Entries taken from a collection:
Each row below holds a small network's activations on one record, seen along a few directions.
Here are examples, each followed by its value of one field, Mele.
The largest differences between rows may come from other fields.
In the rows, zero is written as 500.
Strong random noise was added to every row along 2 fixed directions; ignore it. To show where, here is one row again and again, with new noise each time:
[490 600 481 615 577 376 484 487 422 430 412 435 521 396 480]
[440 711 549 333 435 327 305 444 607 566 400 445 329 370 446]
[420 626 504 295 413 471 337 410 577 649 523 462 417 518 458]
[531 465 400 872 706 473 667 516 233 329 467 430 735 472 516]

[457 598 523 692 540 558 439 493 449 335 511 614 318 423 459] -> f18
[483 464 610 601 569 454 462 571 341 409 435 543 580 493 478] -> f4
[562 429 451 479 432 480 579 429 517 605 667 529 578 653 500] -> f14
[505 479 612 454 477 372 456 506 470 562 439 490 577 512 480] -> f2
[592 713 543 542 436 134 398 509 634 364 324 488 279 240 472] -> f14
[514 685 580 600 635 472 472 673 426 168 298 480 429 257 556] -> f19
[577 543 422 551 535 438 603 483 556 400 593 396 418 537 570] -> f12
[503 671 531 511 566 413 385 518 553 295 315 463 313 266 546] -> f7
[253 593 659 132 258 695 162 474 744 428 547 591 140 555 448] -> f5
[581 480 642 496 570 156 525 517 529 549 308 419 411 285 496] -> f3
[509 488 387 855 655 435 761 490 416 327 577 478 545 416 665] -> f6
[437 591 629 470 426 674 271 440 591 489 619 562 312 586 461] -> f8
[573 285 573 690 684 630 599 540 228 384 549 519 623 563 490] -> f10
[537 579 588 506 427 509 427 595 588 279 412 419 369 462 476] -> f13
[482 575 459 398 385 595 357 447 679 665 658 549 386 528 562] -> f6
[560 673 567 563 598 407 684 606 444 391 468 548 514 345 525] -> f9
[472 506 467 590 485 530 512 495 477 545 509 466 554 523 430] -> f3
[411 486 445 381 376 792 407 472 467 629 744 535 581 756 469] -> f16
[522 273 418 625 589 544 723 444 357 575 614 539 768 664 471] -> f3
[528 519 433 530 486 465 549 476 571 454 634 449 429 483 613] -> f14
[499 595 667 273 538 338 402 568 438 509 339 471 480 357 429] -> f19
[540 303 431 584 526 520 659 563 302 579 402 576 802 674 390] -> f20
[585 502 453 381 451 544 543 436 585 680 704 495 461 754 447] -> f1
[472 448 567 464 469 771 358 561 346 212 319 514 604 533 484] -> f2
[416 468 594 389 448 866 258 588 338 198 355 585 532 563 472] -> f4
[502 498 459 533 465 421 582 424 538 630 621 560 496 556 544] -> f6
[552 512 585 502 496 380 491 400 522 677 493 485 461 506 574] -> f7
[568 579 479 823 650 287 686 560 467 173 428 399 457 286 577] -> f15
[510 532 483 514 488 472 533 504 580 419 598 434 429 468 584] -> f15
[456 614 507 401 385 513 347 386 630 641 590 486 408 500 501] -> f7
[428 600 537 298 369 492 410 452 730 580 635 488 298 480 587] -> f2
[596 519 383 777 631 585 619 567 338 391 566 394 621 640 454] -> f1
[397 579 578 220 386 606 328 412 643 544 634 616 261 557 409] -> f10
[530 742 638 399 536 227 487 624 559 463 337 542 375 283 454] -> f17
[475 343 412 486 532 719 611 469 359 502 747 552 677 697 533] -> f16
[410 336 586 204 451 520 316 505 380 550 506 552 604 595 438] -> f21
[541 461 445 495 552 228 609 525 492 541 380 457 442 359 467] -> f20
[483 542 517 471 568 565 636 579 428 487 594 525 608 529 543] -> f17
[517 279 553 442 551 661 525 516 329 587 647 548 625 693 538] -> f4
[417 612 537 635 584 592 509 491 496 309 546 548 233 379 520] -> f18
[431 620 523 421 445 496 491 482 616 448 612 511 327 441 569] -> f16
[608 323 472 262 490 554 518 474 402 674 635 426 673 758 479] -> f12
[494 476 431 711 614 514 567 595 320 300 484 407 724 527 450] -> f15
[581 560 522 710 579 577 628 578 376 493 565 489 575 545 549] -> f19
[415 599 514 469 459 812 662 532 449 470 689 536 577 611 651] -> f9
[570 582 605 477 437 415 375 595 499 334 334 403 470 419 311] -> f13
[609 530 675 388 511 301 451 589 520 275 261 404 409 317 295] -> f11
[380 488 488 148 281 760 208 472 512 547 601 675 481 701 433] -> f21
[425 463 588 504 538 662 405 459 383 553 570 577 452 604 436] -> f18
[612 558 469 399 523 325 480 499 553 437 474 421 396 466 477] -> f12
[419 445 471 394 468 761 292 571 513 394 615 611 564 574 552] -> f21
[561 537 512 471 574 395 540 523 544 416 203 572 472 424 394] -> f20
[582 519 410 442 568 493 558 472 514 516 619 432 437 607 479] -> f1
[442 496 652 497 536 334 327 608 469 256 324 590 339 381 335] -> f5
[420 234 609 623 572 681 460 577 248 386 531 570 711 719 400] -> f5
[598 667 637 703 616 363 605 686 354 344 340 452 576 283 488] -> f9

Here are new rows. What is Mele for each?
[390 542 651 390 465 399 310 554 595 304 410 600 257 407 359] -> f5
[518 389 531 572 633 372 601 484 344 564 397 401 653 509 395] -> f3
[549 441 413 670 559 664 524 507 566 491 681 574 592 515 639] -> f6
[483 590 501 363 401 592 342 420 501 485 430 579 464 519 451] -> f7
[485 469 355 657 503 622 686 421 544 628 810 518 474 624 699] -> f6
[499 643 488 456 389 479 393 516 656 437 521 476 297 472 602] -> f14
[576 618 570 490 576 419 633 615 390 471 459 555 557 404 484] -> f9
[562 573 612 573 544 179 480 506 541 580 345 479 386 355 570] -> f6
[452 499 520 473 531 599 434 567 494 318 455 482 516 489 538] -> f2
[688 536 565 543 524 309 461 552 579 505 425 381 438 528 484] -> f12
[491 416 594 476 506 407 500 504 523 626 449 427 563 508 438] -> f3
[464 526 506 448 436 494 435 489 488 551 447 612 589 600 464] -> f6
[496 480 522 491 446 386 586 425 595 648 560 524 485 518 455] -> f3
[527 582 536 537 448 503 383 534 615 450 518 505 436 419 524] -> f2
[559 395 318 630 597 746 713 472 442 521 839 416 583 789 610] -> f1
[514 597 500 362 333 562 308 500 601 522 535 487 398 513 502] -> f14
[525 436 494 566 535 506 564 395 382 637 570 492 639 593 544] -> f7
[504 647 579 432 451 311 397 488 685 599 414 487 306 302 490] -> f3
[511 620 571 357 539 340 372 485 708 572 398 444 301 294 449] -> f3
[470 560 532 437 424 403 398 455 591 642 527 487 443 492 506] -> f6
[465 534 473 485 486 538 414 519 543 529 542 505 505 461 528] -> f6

#### Instructions to follow
Wherever the string "Mele" occurs in the records above, copy that line.

#### Task answer
Here are examples, each followed by its value of one field, Mele.
Here are new rows. What is Mele for each?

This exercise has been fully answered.